TASK REQUIREMENTS:
What you return must match the records exactly.

Stored entries:
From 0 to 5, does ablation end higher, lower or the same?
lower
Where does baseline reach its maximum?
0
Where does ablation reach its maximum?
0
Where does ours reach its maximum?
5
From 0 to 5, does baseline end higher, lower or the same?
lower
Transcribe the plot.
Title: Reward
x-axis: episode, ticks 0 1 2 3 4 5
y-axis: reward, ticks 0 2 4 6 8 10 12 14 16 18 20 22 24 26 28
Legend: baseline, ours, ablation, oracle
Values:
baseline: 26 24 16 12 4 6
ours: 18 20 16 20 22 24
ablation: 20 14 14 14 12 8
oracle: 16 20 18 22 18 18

SOLUTION TO THE PROBLEM:
From 0 to 5, does ablation end higher, lower or the same?
lower
Where does baseline reach its maximum?
0
Where does ablation reach its maximum?
0
Where does ours reach its maximum?
5
From 0 to 5, does baseline end higher, lower or the same?
lower
Transcribe the plot.
Title: Reward
x-axis: episode, ticks 0 1 2 3 4 5
y-axis: reward, ticks 0 2 4 6 8 10 12 14 16 18 20 22 24 26 28
Legend: baseline, ours, ablation, oracle
Values:
baseline: 26 24 16 12 4 6
ours: 18 20 16 20 22 24
ablation: 20 14 14 14 12 8
oracle: 16 20 18 22 18 18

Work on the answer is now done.